TASK DETAILS: Pull every line holding the word "each" out of the data and copy it.

[Stored items]
-------

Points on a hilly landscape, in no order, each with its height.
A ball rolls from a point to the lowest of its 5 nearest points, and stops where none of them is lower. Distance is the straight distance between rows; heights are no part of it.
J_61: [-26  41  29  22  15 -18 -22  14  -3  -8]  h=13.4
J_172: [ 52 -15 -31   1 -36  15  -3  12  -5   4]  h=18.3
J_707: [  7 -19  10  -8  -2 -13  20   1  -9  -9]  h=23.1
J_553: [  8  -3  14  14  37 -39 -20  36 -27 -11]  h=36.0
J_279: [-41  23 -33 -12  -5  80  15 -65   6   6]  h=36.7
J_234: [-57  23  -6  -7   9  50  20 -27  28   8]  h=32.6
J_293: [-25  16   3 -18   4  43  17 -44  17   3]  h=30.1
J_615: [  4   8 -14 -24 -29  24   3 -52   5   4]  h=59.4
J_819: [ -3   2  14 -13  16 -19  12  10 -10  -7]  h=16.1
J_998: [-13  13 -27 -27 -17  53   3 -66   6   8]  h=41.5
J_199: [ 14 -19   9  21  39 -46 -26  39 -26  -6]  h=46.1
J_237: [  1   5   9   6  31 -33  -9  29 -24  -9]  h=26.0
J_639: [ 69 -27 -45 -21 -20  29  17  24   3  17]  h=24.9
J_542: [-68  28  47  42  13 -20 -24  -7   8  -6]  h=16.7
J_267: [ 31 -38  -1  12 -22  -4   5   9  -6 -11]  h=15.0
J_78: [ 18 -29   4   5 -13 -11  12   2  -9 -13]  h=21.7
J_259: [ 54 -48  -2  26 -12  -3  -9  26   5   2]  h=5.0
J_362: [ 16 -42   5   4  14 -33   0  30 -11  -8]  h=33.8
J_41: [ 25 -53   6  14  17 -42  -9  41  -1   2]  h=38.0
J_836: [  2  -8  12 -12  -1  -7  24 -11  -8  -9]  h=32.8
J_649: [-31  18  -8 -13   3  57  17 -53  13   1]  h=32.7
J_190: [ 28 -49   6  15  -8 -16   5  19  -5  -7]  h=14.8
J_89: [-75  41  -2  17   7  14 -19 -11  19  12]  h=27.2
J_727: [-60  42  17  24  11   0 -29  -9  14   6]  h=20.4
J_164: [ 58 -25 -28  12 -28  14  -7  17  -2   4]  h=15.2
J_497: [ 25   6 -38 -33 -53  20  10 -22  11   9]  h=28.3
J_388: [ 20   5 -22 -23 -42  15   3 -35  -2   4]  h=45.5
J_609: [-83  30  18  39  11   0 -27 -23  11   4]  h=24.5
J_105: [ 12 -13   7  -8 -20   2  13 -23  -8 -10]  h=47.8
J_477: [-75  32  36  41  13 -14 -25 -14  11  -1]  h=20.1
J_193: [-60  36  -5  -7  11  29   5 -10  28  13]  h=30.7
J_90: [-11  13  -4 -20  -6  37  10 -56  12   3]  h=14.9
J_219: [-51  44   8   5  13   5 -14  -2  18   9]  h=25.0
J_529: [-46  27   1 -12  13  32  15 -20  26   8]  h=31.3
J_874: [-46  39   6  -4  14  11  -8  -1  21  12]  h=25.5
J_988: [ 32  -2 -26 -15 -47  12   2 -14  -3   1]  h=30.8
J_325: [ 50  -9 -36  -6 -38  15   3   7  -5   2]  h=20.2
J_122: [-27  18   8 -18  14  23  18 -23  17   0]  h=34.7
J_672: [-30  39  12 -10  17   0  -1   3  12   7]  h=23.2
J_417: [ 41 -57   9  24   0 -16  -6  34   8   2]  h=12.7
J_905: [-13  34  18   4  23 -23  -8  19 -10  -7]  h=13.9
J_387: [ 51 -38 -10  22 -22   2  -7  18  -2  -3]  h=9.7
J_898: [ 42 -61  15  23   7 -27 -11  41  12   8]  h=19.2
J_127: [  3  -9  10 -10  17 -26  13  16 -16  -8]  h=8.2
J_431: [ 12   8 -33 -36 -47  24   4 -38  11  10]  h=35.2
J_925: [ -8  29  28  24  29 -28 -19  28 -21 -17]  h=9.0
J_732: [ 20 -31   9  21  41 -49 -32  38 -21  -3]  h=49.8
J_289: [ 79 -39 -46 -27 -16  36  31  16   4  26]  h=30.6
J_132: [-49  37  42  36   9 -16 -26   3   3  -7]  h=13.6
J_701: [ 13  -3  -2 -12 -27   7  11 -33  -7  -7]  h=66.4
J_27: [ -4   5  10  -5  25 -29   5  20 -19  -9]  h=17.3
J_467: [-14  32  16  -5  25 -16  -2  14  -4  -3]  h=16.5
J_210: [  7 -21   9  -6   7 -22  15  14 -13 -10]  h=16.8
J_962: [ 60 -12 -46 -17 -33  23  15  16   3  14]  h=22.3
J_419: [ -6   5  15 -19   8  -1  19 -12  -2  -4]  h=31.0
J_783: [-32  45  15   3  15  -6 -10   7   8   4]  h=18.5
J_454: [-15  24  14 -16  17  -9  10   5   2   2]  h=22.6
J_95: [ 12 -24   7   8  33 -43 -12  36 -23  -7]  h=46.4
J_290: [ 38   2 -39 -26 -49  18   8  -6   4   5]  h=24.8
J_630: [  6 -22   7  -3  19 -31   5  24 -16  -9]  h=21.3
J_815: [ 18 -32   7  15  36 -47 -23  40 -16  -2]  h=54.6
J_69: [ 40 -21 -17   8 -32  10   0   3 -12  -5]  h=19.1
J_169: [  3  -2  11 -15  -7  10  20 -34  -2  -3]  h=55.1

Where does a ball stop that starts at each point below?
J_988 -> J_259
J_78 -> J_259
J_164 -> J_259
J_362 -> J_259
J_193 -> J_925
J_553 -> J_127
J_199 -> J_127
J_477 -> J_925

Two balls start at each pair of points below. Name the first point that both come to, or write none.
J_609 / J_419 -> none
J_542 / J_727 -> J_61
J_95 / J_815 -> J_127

-------

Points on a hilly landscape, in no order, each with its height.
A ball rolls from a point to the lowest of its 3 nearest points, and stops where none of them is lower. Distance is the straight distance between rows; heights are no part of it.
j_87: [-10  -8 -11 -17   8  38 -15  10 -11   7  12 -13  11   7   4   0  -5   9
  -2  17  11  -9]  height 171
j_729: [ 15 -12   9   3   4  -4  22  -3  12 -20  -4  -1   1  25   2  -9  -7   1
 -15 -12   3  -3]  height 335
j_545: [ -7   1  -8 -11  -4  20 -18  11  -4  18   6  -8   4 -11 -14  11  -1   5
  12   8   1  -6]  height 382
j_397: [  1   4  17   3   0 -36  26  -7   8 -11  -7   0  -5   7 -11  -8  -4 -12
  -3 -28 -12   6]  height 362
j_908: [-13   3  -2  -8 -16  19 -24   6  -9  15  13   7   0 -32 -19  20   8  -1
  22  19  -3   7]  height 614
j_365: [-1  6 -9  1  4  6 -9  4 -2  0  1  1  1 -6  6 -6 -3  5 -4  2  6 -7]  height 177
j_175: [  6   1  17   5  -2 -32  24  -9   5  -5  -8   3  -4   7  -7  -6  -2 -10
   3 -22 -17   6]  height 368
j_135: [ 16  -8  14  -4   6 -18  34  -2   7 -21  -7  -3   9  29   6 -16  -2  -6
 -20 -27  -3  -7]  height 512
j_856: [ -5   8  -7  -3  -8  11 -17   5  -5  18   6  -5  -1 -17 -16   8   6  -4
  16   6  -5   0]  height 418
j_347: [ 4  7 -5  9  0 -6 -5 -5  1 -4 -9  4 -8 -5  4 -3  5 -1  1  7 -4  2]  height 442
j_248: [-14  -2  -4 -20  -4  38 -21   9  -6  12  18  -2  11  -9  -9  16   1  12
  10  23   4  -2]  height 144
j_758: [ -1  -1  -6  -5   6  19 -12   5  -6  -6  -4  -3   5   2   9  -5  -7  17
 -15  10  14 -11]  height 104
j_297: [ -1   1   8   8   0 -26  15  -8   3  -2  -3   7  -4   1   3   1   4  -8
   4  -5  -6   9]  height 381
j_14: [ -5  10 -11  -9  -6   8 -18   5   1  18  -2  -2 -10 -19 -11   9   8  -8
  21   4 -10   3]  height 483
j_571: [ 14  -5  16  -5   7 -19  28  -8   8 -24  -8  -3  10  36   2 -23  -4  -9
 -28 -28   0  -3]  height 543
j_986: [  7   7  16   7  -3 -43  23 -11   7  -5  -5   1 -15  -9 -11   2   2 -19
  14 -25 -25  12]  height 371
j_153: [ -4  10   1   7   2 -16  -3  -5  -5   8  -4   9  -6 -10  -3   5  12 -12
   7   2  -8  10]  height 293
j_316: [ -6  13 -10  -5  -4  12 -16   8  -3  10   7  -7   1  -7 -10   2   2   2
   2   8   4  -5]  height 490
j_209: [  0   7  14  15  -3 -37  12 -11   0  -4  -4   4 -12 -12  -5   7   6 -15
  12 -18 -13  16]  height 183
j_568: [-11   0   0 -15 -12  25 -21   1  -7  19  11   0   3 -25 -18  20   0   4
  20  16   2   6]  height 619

-------

RESPONSE FOR THIS EXERCISE:
Points on a hilly landscape, in no order, each with its height.
Where does a ball stop that starts at each point below?
Two balls start at each pair of points below. Name the first point that both come to, or write none.
Points on a hilly landscape, in no order, each with its height.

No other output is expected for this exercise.